- _YOUR ASSIGNMENT_: Copy nothing but the lines below running from the line containing "123 119 118" through the line containing "Along one direction, these", both end lines included.

- _RECORDS FOR PROCESSING_:
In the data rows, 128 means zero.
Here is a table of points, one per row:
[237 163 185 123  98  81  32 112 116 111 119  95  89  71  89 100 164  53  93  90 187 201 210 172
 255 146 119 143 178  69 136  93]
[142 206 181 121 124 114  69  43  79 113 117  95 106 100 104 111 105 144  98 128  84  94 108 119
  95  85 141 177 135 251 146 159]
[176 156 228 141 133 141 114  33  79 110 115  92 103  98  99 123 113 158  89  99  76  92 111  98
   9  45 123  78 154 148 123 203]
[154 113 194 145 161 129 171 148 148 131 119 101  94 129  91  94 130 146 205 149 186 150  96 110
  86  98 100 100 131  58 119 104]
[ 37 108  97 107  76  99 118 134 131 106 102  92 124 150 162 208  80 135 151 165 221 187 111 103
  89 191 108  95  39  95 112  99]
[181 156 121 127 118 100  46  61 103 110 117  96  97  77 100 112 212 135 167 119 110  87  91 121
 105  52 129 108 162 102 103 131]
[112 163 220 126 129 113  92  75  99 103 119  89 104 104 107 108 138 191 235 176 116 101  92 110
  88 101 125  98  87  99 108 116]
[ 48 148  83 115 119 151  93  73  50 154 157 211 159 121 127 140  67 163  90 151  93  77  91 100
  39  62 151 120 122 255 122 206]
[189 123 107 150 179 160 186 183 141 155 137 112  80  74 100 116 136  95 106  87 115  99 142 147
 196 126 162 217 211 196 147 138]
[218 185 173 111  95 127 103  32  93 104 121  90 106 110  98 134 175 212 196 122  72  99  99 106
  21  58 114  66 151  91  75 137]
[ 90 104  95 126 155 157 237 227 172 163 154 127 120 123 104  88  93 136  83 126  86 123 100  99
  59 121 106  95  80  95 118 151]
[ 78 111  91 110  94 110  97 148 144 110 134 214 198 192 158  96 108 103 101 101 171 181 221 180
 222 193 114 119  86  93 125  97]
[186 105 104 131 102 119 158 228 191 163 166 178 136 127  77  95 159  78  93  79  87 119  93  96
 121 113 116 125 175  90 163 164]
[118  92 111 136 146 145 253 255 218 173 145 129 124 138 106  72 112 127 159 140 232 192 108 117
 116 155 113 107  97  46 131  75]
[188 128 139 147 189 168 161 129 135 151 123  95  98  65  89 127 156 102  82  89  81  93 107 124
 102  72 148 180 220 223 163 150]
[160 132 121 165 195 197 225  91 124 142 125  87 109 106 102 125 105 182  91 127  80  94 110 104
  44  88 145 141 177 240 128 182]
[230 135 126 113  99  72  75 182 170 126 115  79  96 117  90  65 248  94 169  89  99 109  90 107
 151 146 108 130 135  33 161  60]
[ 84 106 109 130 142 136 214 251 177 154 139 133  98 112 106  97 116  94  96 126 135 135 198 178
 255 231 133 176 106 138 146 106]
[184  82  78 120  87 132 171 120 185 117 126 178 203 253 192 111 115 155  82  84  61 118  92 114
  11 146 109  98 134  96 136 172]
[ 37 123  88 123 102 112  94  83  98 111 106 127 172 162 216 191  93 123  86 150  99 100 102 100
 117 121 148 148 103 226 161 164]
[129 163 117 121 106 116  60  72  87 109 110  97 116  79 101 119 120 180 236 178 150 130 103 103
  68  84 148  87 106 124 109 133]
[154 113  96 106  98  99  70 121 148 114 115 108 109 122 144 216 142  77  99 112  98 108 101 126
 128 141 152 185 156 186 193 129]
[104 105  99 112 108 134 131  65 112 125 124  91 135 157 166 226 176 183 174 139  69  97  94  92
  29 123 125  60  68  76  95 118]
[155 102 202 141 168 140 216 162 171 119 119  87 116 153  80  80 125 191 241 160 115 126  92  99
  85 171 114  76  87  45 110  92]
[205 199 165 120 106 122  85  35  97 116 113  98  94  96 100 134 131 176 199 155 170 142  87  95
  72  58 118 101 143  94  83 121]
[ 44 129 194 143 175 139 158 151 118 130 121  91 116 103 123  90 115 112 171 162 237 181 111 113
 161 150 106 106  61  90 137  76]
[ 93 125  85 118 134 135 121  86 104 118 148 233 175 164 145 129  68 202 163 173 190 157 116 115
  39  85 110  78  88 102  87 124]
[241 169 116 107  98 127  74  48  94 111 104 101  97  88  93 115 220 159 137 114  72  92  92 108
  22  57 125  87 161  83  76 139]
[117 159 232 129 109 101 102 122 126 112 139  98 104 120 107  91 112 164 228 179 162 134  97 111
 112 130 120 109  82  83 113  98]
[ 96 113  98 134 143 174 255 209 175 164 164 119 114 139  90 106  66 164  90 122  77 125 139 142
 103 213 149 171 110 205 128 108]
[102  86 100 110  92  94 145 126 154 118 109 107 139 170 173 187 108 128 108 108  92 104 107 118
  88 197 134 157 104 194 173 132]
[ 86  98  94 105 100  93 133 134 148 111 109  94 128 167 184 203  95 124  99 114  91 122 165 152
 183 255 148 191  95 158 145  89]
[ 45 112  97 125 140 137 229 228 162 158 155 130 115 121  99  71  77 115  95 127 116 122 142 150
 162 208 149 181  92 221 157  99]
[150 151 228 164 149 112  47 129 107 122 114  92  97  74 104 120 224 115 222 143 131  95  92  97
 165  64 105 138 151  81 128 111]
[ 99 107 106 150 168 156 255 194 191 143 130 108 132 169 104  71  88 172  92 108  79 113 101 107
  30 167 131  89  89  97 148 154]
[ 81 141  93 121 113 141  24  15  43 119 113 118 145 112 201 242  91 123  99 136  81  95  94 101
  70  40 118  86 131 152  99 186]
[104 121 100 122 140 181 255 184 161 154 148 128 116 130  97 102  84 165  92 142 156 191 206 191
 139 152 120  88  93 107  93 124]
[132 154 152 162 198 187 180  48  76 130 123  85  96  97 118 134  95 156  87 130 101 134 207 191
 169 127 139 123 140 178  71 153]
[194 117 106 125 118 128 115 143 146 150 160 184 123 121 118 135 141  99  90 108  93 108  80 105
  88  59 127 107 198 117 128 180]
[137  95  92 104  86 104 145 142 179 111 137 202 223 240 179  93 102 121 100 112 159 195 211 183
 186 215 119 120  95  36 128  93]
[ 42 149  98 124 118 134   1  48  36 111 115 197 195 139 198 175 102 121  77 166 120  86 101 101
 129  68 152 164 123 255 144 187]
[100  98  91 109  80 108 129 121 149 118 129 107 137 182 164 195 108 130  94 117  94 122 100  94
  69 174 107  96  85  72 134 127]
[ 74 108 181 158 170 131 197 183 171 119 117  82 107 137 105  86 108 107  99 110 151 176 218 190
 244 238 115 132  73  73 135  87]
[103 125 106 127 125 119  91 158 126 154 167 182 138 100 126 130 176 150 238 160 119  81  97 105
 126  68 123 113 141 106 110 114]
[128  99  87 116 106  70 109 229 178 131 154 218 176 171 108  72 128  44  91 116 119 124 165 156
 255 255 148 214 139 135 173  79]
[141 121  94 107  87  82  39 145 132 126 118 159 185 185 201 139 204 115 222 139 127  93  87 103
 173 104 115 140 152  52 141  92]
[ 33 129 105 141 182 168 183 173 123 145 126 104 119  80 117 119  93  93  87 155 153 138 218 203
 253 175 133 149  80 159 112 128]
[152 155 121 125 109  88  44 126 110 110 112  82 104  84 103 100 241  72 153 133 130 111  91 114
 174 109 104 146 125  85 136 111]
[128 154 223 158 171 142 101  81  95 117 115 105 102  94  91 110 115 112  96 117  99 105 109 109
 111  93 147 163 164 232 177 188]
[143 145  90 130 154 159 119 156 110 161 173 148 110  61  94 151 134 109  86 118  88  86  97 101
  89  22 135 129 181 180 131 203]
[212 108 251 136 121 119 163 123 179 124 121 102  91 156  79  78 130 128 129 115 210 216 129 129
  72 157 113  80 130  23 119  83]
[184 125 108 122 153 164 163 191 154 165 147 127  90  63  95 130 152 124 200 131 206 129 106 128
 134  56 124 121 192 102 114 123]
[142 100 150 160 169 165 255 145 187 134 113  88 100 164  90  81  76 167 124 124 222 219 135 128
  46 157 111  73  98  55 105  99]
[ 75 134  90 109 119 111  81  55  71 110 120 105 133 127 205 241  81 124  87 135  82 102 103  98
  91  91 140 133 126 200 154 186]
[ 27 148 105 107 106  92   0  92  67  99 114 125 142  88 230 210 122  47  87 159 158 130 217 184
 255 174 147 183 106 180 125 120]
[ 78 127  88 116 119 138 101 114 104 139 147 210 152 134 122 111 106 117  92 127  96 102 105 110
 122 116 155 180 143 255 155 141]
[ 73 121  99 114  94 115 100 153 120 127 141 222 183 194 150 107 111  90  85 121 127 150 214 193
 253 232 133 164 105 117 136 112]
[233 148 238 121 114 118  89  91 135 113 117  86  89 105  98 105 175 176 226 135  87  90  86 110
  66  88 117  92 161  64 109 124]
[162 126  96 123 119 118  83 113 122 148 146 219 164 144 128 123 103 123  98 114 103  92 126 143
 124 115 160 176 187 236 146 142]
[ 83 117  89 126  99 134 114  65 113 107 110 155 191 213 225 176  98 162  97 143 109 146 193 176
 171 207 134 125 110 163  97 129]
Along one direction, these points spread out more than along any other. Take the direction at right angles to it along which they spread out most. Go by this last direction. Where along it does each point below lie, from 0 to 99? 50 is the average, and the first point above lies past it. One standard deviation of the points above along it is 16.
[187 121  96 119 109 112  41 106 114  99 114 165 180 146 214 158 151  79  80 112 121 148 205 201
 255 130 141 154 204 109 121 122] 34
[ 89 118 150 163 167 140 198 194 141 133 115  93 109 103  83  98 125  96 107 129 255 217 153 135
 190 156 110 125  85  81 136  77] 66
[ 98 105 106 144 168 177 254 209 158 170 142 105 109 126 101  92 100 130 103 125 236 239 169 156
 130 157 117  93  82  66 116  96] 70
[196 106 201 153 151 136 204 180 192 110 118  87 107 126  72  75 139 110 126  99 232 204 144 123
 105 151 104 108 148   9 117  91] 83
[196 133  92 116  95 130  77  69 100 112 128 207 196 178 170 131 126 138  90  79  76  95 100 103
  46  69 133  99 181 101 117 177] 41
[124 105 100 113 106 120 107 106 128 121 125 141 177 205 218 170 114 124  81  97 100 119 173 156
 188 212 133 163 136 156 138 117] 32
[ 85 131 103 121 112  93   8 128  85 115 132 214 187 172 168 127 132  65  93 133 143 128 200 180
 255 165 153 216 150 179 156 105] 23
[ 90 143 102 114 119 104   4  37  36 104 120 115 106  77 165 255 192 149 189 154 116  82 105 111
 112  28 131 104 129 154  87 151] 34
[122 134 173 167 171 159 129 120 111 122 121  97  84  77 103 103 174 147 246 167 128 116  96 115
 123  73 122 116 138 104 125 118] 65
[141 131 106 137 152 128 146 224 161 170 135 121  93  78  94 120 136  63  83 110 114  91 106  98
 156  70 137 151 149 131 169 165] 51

- _EXERCISE ANSWER_:
[162 126  96 123 119 118  83 113 122 148 146 219 164 144 128 123 103 123  98 114 103  92 126 143
 124 115 160 176 187 236 146 142]
[ 83 117  89 126  99 134 114  65 113 107 110 155 191 213 225 176  98 162  97 143 109 146 193 176
 171 207 134 125 110 163  97 129]
Along one direction, these points spread out more than along any other. Take the direction at right angles to it along which they spread out most. Go by this last direction. Where along it does each point below lie, from 0 to 99? 50 is the average, and the first point above lies past it. One standard deviation of the points above along it is 16.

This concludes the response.